Work instructions:
Reproduce every record below exactly as written, leaving out any pictures.

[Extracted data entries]
=== Section Start ===
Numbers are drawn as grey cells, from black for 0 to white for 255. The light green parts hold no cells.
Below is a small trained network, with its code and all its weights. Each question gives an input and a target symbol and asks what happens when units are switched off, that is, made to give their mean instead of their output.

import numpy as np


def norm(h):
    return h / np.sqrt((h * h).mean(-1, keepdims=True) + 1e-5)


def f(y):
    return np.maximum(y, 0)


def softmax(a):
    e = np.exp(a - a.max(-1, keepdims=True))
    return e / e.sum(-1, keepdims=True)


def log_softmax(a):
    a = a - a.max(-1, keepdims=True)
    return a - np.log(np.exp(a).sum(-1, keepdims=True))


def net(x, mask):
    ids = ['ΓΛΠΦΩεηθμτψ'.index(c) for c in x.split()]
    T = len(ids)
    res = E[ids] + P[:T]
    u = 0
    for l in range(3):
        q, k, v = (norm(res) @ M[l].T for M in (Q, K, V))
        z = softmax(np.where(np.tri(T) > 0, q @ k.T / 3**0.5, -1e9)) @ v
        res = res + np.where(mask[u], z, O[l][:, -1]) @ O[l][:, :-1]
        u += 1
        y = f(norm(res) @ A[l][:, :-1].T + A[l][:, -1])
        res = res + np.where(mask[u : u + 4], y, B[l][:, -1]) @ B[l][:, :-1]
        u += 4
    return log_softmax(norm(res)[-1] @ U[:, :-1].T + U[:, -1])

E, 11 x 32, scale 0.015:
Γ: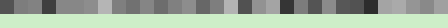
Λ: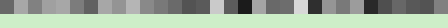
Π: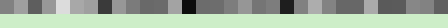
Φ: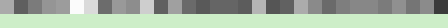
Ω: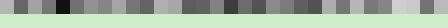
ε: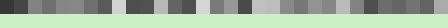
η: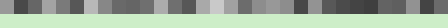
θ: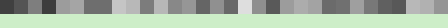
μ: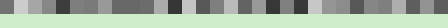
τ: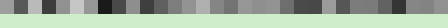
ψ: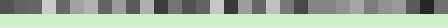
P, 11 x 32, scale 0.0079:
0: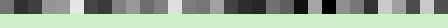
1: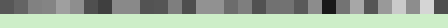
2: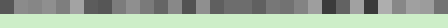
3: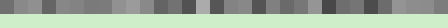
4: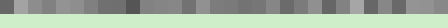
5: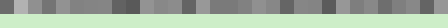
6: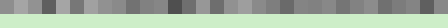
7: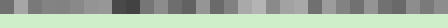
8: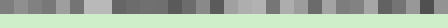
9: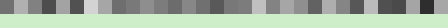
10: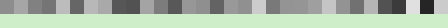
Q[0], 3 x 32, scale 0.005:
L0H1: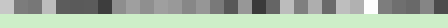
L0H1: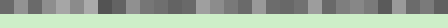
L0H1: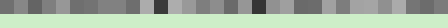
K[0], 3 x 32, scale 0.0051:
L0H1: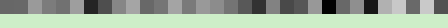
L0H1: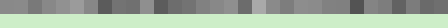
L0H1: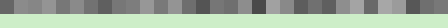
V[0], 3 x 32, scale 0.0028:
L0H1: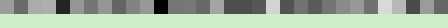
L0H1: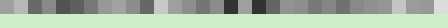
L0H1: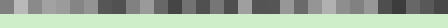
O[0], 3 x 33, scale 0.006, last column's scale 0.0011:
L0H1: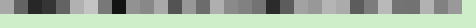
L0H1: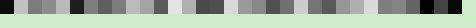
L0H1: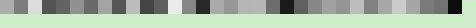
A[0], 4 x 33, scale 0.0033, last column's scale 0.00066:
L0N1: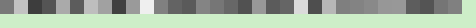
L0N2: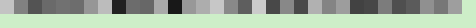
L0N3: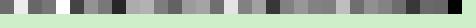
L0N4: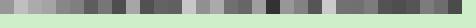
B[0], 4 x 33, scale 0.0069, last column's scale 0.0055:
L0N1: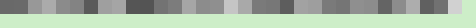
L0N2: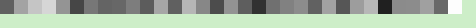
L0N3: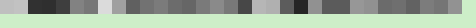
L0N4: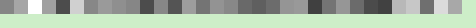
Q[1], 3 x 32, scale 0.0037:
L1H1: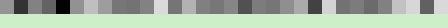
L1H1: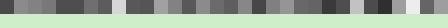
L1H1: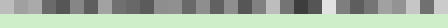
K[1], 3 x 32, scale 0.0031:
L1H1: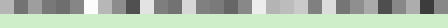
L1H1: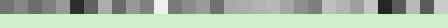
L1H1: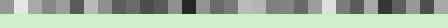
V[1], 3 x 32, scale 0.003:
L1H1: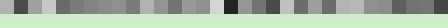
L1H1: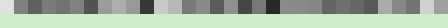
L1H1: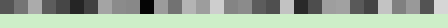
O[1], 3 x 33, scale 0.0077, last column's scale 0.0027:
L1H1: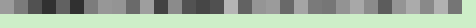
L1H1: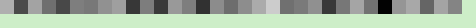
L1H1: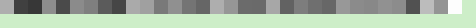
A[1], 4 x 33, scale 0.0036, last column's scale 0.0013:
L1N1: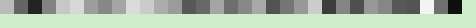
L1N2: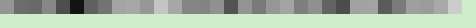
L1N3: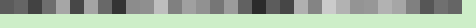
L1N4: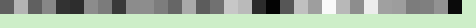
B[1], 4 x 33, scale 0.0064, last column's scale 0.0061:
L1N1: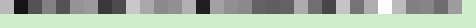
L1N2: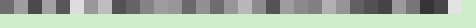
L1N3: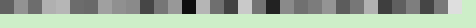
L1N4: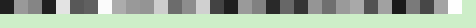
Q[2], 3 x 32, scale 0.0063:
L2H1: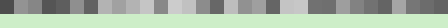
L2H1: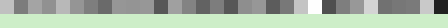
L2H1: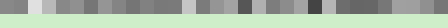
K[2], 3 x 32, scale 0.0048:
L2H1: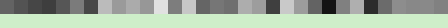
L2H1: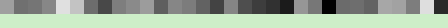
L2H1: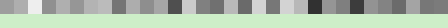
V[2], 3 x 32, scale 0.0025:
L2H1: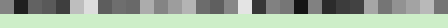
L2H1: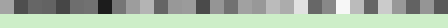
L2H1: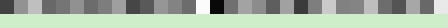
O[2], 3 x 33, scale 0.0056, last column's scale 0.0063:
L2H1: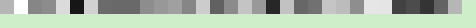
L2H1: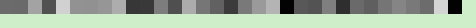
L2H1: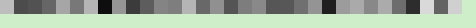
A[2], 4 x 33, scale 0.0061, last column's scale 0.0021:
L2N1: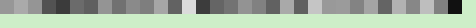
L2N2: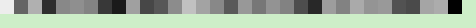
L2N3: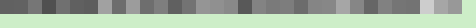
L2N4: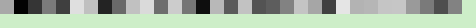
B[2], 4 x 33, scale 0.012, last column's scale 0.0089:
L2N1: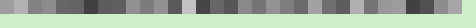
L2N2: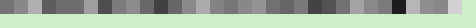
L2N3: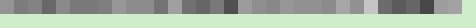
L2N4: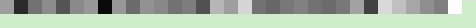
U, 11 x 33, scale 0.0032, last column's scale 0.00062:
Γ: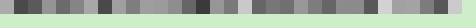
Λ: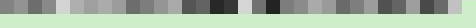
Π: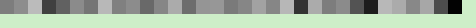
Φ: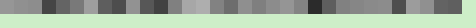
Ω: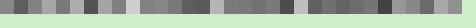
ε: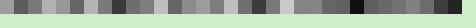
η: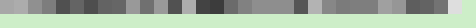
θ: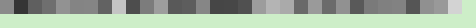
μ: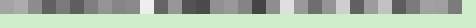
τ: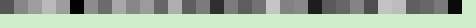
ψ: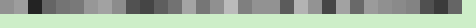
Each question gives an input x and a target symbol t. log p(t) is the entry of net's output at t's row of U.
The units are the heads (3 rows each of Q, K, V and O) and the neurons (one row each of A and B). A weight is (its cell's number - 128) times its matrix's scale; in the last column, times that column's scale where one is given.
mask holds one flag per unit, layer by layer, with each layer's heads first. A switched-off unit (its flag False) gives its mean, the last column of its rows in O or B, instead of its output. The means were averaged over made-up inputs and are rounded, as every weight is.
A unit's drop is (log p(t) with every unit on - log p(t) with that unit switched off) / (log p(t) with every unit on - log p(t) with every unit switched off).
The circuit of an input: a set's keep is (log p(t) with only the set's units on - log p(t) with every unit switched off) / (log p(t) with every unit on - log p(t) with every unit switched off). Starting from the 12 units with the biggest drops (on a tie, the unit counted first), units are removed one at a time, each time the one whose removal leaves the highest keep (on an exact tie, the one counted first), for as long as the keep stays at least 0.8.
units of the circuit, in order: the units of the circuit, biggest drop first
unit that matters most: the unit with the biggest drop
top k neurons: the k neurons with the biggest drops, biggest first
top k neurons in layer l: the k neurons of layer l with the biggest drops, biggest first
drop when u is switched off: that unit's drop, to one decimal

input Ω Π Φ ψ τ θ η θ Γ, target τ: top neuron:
L2N4
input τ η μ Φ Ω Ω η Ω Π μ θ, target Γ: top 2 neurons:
L2N4; L0N2
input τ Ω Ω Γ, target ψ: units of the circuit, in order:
L0H1; L0N3; L0N1
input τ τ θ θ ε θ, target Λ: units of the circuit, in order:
L0H1; L2N4; L1N2
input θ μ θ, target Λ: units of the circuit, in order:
L2H1; L1H1; L1N1; L2N4
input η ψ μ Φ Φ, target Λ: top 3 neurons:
L1N1; L2N4; L2N2
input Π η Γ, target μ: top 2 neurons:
L2N4; L2N3
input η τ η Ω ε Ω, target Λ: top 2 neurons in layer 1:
L1N4; L1N3
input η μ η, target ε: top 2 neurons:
L2N4; L0N2
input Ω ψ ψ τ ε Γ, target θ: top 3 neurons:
L2N4; L2N3; L2N2
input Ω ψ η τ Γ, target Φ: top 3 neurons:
L2N2; L1N4; L2N4
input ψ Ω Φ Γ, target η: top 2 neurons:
L2N1; L2N4
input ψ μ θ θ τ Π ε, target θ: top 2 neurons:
L2N4; L2N2
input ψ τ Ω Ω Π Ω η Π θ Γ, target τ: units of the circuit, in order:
L0H1
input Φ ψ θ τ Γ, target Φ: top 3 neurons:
L2N2; L2N4; L1N4
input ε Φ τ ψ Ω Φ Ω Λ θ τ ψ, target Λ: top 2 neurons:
L1N4; L2N4
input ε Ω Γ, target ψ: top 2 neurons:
L0N3; L2N4
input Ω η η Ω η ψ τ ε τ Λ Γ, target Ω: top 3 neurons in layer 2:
L2N4; L2N3; L2N2
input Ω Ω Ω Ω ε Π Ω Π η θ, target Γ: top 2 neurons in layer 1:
L1N4; L1N3
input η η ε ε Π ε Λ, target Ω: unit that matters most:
L2H1
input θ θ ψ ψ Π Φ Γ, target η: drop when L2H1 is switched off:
0.4
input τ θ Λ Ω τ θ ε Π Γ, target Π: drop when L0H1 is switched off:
0.8
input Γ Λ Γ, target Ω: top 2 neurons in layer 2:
L2N4; L2N3
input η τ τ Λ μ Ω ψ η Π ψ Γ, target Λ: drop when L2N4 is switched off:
0.1
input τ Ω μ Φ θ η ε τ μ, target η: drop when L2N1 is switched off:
0.5
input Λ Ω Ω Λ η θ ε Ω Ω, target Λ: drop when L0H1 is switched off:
2.0
=== Section End ===
Response below:
Numbers are drawn as grey cells, from black for 0 to white for 255. The light green parts hold no cells.
Below is a small trained network, with its code and all its weights. Each question gives an input and a target symbol and asks what happens when units are switched off, that is, made to give their mean instead of their output.

import numpy as np


def norm(h):
    return h / np.sqrt((h * h).mean(-1, keepdims=True) + 1e-5)


def f(y):
    return np.maximum(y, 0)


def softmax(a):
    e = np.exp(a - a.max(-1, keepdims=True))
    return e / e.sum(-1, keepdims=True)


def log_softmax(a):
    a = a - a.max(-1, keepdims=True)
    return a - np.log(np.exp(a).sum(-1, keepdims=True))


def net(x, mask):
    ids = ['ΓΛΠΦΩεηθμτψ'.index(c) for c in x.split()]
    T = len(ids)
    res = E[ids] + P[:T]
    u = 0
    for l in range(3):
        q, k, v = (norm(res) @ M[l].T for M in (Q, K, V))
        z = softmax(np.where(np.tri(T) > 0, q @ k.T / 3**0.5, -1e9)) @ v
        res = res + np.where(mask[u], z, O[l][:, -1]) @ O[l][:, :-1]
        u += 1
        y = f(norm(res) @ A[l][:, :-1].T + A[l][:, -1])
        res = res + np.where(mask[u : u + 4], y, B[l][:, -1]) @ B[l][:, :-1]
        u += 4
    return log_softmax(norm(res)[-1] @ U[:, :-1].T + U[:, -1])

E, 11 x 32, scale 0.015:
Γ:
Λ:
Π:
Φ:
Ω:
ε:
η:
θ:
μ:
τ:
ψ:
P, 11 x 32, scale 0.0079:
0:
1:
2:
3:
4:
5:
6:
7:
8:
9:
10:
Q[0], 3 x 32, scale 0.005:
L0H1:
L0H1:
L0H1:
K[0], 3 x 32, scale 0.0051:
L0H1:
L0H1:
L0H1:
V[0], 3 x 32, scale 0.0028:
L0H1:
L0H1:
L0H1:
O[0], 3 x 33, scale 0.006, last column's scale 0.0011:
L0H1:
L0H1:
L0H1:
A[0], 4 x 33, scale 0.0033, last column's scale 0.00066:
L0N1:
L0N2:
L0N3:
L0N4:
B[0], 4 x 33, scale 0.0069, last column's scale 0.0055:
L0N1:
L0N2:
L0N3:
L0N4:
Q[1], 3 x 32, scale 0.0037:
L1H1:
L1H1:
L1H1:
K[1], 3 x 32, scale 0.0031:
L1H1:
L1H1:
L1H1:
V[1], 3 x 32, scale 0.003:
L1H1:
L1H1:
L1H1:
O[1], 3 x 33, scale 0.0077, last column's scale 0.0027:
L1H1:
L1H1:
L1H1:
A[1], 4 x 33, scale 0.0036, last column's scale 0.0013:
L1N1:
L1N2:
L1N3:
L1N4:
B[1], 4 x 33, scale 0.0064, last column's scale 0.0061:
L1N1:
L1N2:
L1N3:
L1N4:
Q[2], 3 x 32, scale 0.0063:
L2H1:
L2H1:
L2H1:
K[2], 3 x 32, scale 0.0048:
L2H1:
L2H1:
L2H1:
V[2], 3 x 32, scale 0.0025:
L2H1:
L2H1:
L2H1:
O[2], 3 x 33, scale 0.0056, last column's scale 0.0063:
L2H1:
L2H1:
L2H1:
A[2], 4 x 33, scale 0.0061, last column's scale 0.0021:
L2N1:
L2N2:
L2N3:
L2N4:
B[2], 4 x 33, scale 0.012, last column's scale 0.0089:
L2N1:
L2N2:
L2N3:
L2N4:
U, 11 x 33, scale 0.0032, last column's scale 0.00062:
Γ:
Λ:
Π:
Φ:
Ω:
ε:
η:
θ:
μ:
τ:
ψ:
Each question gives an input x and a target symbol t. log p(t) is the entry of net's output at t's row of U.
The units are the heads (3 rows each of Q, K, V and O) and the neurons (one row each of A and B). A weight is (its cell's number - 128) times its matrix's scale; in the last column, times that column's scale where one is given.
mask holds one flag per unit, layer by layer, with each layer's heads first. A switched-off unit (its flag False) gives its mean, the last column of its rows in O or B, instead of its output. The means were averaged over made-up inputs and are rounded, as every weight is.
A unit's drop is (log p(t) with every unit on - log p(t) with that unit switched off) / (log p(t) with every unit on - log p(t) with every unit switched off).
The circuit of an input: a set's keep is (log p(t) with only the set's units on - log p(t) with every unit switched off) / (log p(t) with every unit on - log p(t) with every unit switched off). Starting from the 12 units with the biggest drops (on a tie, the unit counted first), units are removed one at a time, each time the one whose removal leaves the highest keep (on an exact tie, the one counted first), for as long as the keep stays at least 0.8.
units of the circuit, in order: the units of the circuit, biggest drop first
unit that matters most: the unit with the biggest drop
top k neurons: the k neurons with the biggest drops, biggest first
top k neurons in layer l: the k neurons of layer l with the biggest drops, biggest first
drop when u is switched off: that unit's drop, to one decimal

input Ω Π Φ ψ τ θ η θ Γ, target τ: top neuron:
L2N4
input τ η μ Φ Ω Ω η Ω Π μ θ, target Γ: top 2 neurons:
L2N4; L0N2
input τ Ω Ω Γ, target ψ: units of the circuit, in order:
L0H1; L0N3; L0N1
input τ τ θ θ ε θ, target Λ: units of the circuit, in order:
L0H1; L2N4; L1N2
input θ μ θ, target Λ: units of the circuit, in order:
L2H1; L1H1; L1N1; L2N4
input η ψ μ Φ Φ, target Λ: top 3 neurons:
L1N1; L2N4; L2N2
input Π η Γ, target μ: top 2 neurons:
L2N4; L2N3
input η τ η Ω ε Ω, target Λ: top 2 neurons in layer 1:
L1N4; L1N3
input η μ η, target ε: top 2 neurons:
L2N4; L0N2
input Ω ψ ψ τ ε Γ, target θ: top 3 neurons:
L2N4; L2N3; L2N2
input Ω ψ η τ Γ, target Φ: top 3 neurons:
L2N2; L1N4; L2N4
input ψ Ω Φ Γ, target η: top 2 neurons:
L2N1; L2N4
input ψ μ θ θ τ Π ε, target θ: top 2 neurons:
L2N4; L2N2
input ψ τ Ω Ω Π Ω η Π θ Γ, target τ: units of the circuit, in order:
L0H1
input Φ ψ θ τ Γ, target Φ: top 3 neurons:
L2N2; L2N4; L1N4
input ε Φ τ ψ Ω Φ Ω Λ θ τ ψ, target Λ: top 2 neurons:
L1N4; L2N4
input ε Ω Γ, target ψ: top 2 neurons:
L0N3; L2N4
input Ω η η Ω η ψ τ ε τ Λ Γ, target Ω: top 3 neurons in layer 2:
L2N4; L2N3; L2N2
input Ω Ω Ω Ω ε Π Ω Π η θ, target Γ: top 2 neurons in layer 1:
L1N4; L1N3
input η η ε ε Π ε Λ, target Ω: unit that matters most:
L2H1
input θ θ ψ ψ Π Φ Γ, target η: drop when L2H1 is switched off:
0.4
input τ θ Λ Ω τ θ ε Π Γ, target Π: drop when L0H1 is switched off:
0.8
input Γ Λ Γ, target Ω: top 2 neurons in layer 2:
L2N4; L2N3
input η τ τ Λ μ Ω ψ η Π ψ Γ, target Λ: drop when L2N4 is switched off:
0.1
input τ Ω μ Φ θ η ε τ μ, target η: drop when L2N1 is switched off:
0.5
input Λ Ω Ω Λ η θ ε Ω Ω, target Λ: drop when L0H1 is switched off:
2.0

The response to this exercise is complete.